Exactly and only the lines from the one containing "Changing only the choice among 2 separate values turns R135" through the close of the entries below are to be set down.

Start of PROVIDED INFORMATION

Each row below holds a small network's activations on one input, seen along a few directions.
Each table varies a few parts of the input and shows all the possible inputs, shuffled.
Descriptions start from the smaller parts, as in this example, which fits no table here: one of 4 places along a line, together with either a single point or (one of 2 separate values, together with one of 5 places around a ring) or one of 11 places along a line.
Shared parts are said once, and a part with two or three values counts as separate values.
In the rows, zero is written as 128.

Other details of the inputs shift rows strongly along two fixed directions, in all tables alike. That doesn't count.

Table:
R1: [167 151  75 155 111 122 115 165  87 214 238 171 110 134 122]
R2: [126 140 121 109 118  93 142 106 160 127 129 146 103 129 122]
R3: [124 140 121 107 126  52 157 103 214 101  94 172  73 122 140]
R4: [102 123 154 110 143  80 173 102 225  69  60 163  90 123 151]
R5: [118 111 146 136 134 185 115 139  87 121 121  88 166 131 123]
R6: [112 123 146 117 121 119 128  88 138 101  85  87 150 135 112]
R7: [ 86 108 174 118 150 159 148 101 144  51  30  64 160 122 127]
R8: [142 133 107 132 148 108 137 148 156 122 115 165  85 123 156]
R9: [124 124 129 135 130 157 125 125 105 132 130 105 145 135 123]
R10: [109 115 164 127 121 208 113 133  47 137 148  65 199 122 102]
R11: [137 139 117 125 111  67 133 102 173 144 149 175 102 138 128]
R12: [148 131 101 143 130 111 105 156 126 134 135 137 112 126 134]
R13: [155 134 100 178 124 179  99 195  44 197 235 135 156 130 118]
R14: [136 117 128 138 132 144 105 154 108 126 125 116 141 129 132]
R15: [147 132 106 126 117 114 103 130 123 149 149 145 113 133 130]
R16: [ 85 118 177 123 128 151 159  76 131  94  90  77 178 136 106]
R17: [122 135 133 108 117 108 133 100 148 127 128 143 118 126 124]
R18: [123 134 134 145 117 156 128 116  76 158 167  94 174 133 101]
R19: [168 143  84 150 109 122  93 172  88 202 232 178 114 129 127]
R20: [151 137  99 131 115  51 120 112 186 142 137 186  83 142 141]
R21: [131 126 125 134 143 178 112 154  69 127 122  84 151 118 124]
R22: [151 139  92 135 132  85 129 143 159 138 134 164  84 132 142]
R23: [152 136 100 159 118 151  95 177  64 177 204 127 145 123 115]
R24: [108 132 143 119 129 121 162  98 157 117 116 134 124 129 126]
R25: [118 123 137 107 141 141 124 125 126  87  70  92 127 115 131]
R26: [105 127 148 123 138 131 150 115 141  91  85 100 138 118 123]
R27: [168 147  80 144 121 129 103 182  85 192 214 169 103 119 132]
R28: [118 126 145 134 121 122 145 109 142 136 144 140 142 140 122]
R29: [149 134 102 155 121 106 122 133 130 166 173 158 119 147 130]
R30: [112 114 155 105 125 142 129 102 132 101  84  95 145 132 123]
R31: [148 125 112 133 125 117 111 148 129 145 143 150 113 132 139]
R32: [112 120 153 131 123 188 129 128  77 143 159  97 175 132 109]
R33: [114 134 141  89 125  49 173  79 238  94  79 186  70 127 147]
R34: [134 127 134 142 108 144 116 126  89 170 184 123 163 140 109]
R35: [122 124 139 129 125 150 113 136 101 122 132 107 152 120 118]
R36: [123 129 136 113 130 158 118 135  97 126 130 113 139 113 124]
R37: [172 139  73 168 126 116 106 179 109 192 208 183  98 138 143]
R38: [111 117 146 131 142 162 125 128 104  90  77  66 161 121 120]
R39: [144 132 107 120 149  73 145 142 203 111 102 201  55 127 169]
R40: [140 132 119 135 135 144 132 161 114 154 167 163 113 120 142]
R41: [173 140  75 147 121  75 119 160 163 183 193 220  64 146 154]
R42: [125 138 124 117 140 119 150 129 141 120 113 138 106 113 137]
R43: [ 84 117 176 114 137 169 159  95 127  83  79  76 167 123 114]
R44: [119 126 135 115 131  52 163  83 234  93  73 176  82 142 150]
R45: [ 94 115 177  94 138 171 144 109 117  84  72  82 157 111 123]
R46: [147 127 113 130 133 163  88 164  73 144 148 115 136 121 130]
R47: [136 135 111 115 123  82 131 110 171 118 105 147  92 132 135]
R48: [128 132 122 129 126  87 141  99 164 118 103 130 116 139 127]
R49: [138 121 127 125 137 154 109 155  98 129 123 118 132 120 138]
R50: [104 125 152 104 136  80 176  96 222  82  74 168  88 126 147]
R51: [146 140  94 126 125  80 136 124 168 139 129 163  80 136 139]
R52: [111 113 162 135 126 204 110 145  52 129 141  67 196 119 106]
R53: [143 141 109 144 108 103 121 124 118 169 181 144 131 136 114]
R54: [ 89 120 170 116 133 190 143 103  83  96  92  45 188 117 101]
R55: [ 97 120 164 115 144 181 149 119 104  97  91  82 160 113 123]
R56: [104 111 159 114 137 157 112 114 118  72  59  68 162 120 121]
R57: [158 135  91 144 120 125  96 161  98 163 171 138 117 129 127]
R58: [122 116 137 132 142 124 133 136 157  97  90 132 119 128 144]
R59: [121 114 151 131 118 156 111 112  92 132 126  85 177 140 110]
R60: [126 124 130 114 128 112 117 115 150 103  91 124 117 125 134]
Description of these inputs: one of 2 separate values, together with one of 5 places along a line, together with one of 6 places around a ring.
Changing only the choice among 2 separate values turns R24 into R9. The same change can be made to R23. Which row results?
> R12
Changing only the choice among 2 separate values turns R43 into R37. The same change can be made to R50. Which row results?
> R5
Which other rows does R14 become when the place on the ring of 6 takes its other values? List them by row number.
> R7, R12, R38, R56, R58
Which other rows does R51 become when the choice among 2 separate values takes its other values? List them by row number.
> R1

Table:
R61: [126 120 140 131 117 152 106 124  91 138 144  97 169 134 109]
R62: [113 139 129 100 135  99 168 106 186 104 100 158  85 117 139]
R63: [ 87 120 175  86 119  99 146  55 179  54  26  80 141 120 114]
R64: [ 97 124 157  99 145  99 187  83 211  78  56 149  98 125 147]
R65: [166 125  90 157 119 140  77 166  76 175 175 129 135 137 130]
R66: [121 130 133 109 109  79 131  82 172 105  86 118 115 135 120]
R67: [ 80 111 182  87 157 168 151  96 138  41  15  59 156 106 127]
R68: [106 123 147 107 145 188 121 126  82  91  81  59 160 109 117]
R69: [166 149  65 167 148  85 136 183 145 157 163 180  71 127 151]
R70: [171 124  90 162 119 150  76 179  65 189 195 137 138 140 132]
R71: [ 83 124 168 123 153 157 184 100 140  76  65  74 155 122 118]
R72: [147 131 114 154 132 153 132 188 105 180 217 185 118 131 140]
R73: [124 132 136 122 130 130 150 148 143 134 150 167 106 112 141]
R74: [116 131 142 115 129  72 168  83 204 110 100 166 101 142 138]
R75: [136 138 114 119 127 120 145 135 138 152 155 163  99 124 136]
R76: [ 94 128 164 108 119 121 156  71 154  95  90 101 145 133 111]
R77: [120 132 133 126 132 168 137 129  92 142 150 113 144 123 120]
R78: [147 136  89 156 135  88 121 143 150 125 119 133 103 137 133]
R79: [144 138 116 144 119  82 143 141 167 166 190 208  96 138 140]
R80: [ 92 104 175 122 151 199 137 137 109  70  65  73 162 113 134]
R81: [144 123 118 133 122 144  88 155  90 138 141 114 141 122 124]
R82: [114 122 153 116 115 133 118 100 112 114 105  85 164 127 108]
R83: [131 137 123 135 105 140 120 124  95 166 188 127 145 135 106]
R84: [166 141  80 141 131 124 103 175 101 169 172 160  95 118 143]
R85: [165 141  86 142 105 113  86 143  87 191 206 141 131 144 110]
R86: [140 133 106 109 132  61 122 108 191  98  74 149  79 132 144]
R87: [149 136  99 126 138 119 115 150 128 138 134 155  94 121 146]
R88: [171 141  78 138 115  84  89 163 126 161 161 164  87 125 138]
R89: [136 119 120 132 129  80 124 134 197  99  87 168  82 131 157]
R90: [105 123 150 102 143  87 188  92 230  88  68 180  77 127 160]
R91: [114 107 157 128 128 211  84 145  43 108 109  40 200 118 106]
R92: [129 135 132 130 117 105 140 123 146 149 165 167 122 129 127]
R93: [112 116 151 142 137 192 146 152 100 136 155 124 153 128 132]
R94: [130 131 132 137 127 200 119 166  42 170 196 104 168 118 111]
R95: [126 120 142 156 117 185 117 144  64 171 195 114 181 138 112]
R96: [112 102 163 137 132 219  86 150  40 108 109  40 208 122 109]
R97: [113 112 151 134 126 144 124 107 126 115 112 103 164 142 120]
R98: [ 90 123 179  94 118 126 159  69 145  89  74  83 157 126 108]
R99: [173 134  79 154 110 159  58 182  37 194 208 117 144 128 116]
R100: [127 136 124 125 124  78 155  94 187 132 132 173 101 146 133]
R101: [132 142 122 125 114 103 135 115 134 153 168 154 121 130 117]
R102: [133 139 109 109 144  83 140 131 186 100  90 172  66 110 155]
R103: [152 135  95 118 123  65 113 125 171 121  99 151  79 130 142]
R104: [151 140 108 145 112 120 121 150 105 191 221 169 128 140 118]
R105: [142 134 108 135 110 100 109 111 131 148 146 135 123 140 120]
R106: [ 90 106 184 105 128 132 141  76 155  72  50  85 167 128 121]
R107: [101 111 168 116 121 132 133  78 140  89  68  78 165 140 116]
R108: [116 141 126 140 135  89 171 100 170 119 120 134 121 140 120]
R109: [ 96 105 176 126 154 229 122 148  60  88  89  51 194 111 121]
R110: [108 113 158 127 140 224 107 160  44 109 117  58 184 105 117]
R111: [140 122 119 148 134 206  93 168  32 158 162  84 169 120 121]
R112: [169 136  81 143 140  95 121 175 149 163 163 198  69 134 162]
R113: [150 151  92 125 127  85 146 150 161 165 179 209  65 116 148]
R114: [135 141 101 150 128  58 147 107 185 123 117 146 102 147 126]
R115: [140 132 110 125 120  66 128  96 183 129 116 159  99 150 133]
Changing only one part turns R73 into R92. The same change can be made to R62. Which row results?
> R83
Changing only one part turns R84 into R75. The same change can be made to R69. Which row results?
> R71
What is each input in this table made of?
> one of 5 places around a ring, together with either a single point or one of 10 places around a ring
List by row number the other rows that have the place on the ring of 5 in common with R89.
> R65, R70, R78, R81, R86, R88, R91, R96, R99, R103
Which other rows does R87 become when the place on the ring of 10 takes its other values? List them by row number.
> R67, R68, R80, R84, R102, R109, R110, R111, R112

Table:
R116: [132 128 125 121 130 165 108 146  82 135 138 104 142 119 122]
R117: [152 126 102 149 128 137  98 163 101 151 154 133 126 130 134]
R118: [145 126 114 145 114 184  77 154  32 170 181  81 177 131 104]
R119: [ 87 118 179 112 136 168 159 101 123  91  90  86 167 121 116]
R120: [137 144 111 118 110  51 146  98 191 141 139 181  85 135 130]
R121: [126 129 133 135 128 152 134 138 107 147 160 135 139 127 126]
R122: [ 88 116 170  90 149 143 155  98 165  49  26  91 128 109 136]
R123: [136 145 112 119 116  63 150 102 183 144 144 182  86 132 133]
R124: [107 110 148 127 157 116 142 117 180  50  22 100 122 128 147]
R125: [144 125 112 141 123 142  93 148  94 144 147 116 140 132 124]
R126: [157 141  95 151 115  79 127 140 152 178 193 198  95 142 138]
R127: [ 90 120 175 114 131 185 150 104  93 104 106  67 180 122 105]
R128: [137 136 110 113 146  69 150 144 209  99  93 192  52 118 163]
R129: [135 137 117 128 132  57 163 115 214 126 125 203  71 137 153]
R130: [130 138 119 116 114  33 153  78 224 119 107 184  80 142 137]
R131: [ 81 110 188 111 122 167 142  70 116  83  71  50 194 135 100]
R132: [152 125 100 175 129 121 114 161 124 162 175 156 126 150 136]
R133: [175 149  70 138 114  82  99 161 125 182 192 184  80 130 136]
R134: [ 85 114 178  92 145 178 147 104 118  61  42  57 159 107 121]
R135: [156 133 102 148 120 188  80 177  20 187 205 100 163 122 111]
R136: [113 113 150 117 144 161 127 132 121  91  78  94 143 120 134]
R137: [150 136 108 155 112 174 102 165  42 201 228 124 161 129 109]
What is each input in this table made of?
> one of 2 separate values, together with either a single point or one of 10 places around a ring
Changing only the choice among 2 separate values turns R135 into R123. The same change can be made to R117. Which row results?
> R126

End of PROVIDED INFORMATION

WORKED SOLUTION »
Changing only the choice among 2 separate values turns R135 into R123. The same change can be made to R117. Which row results?
> R126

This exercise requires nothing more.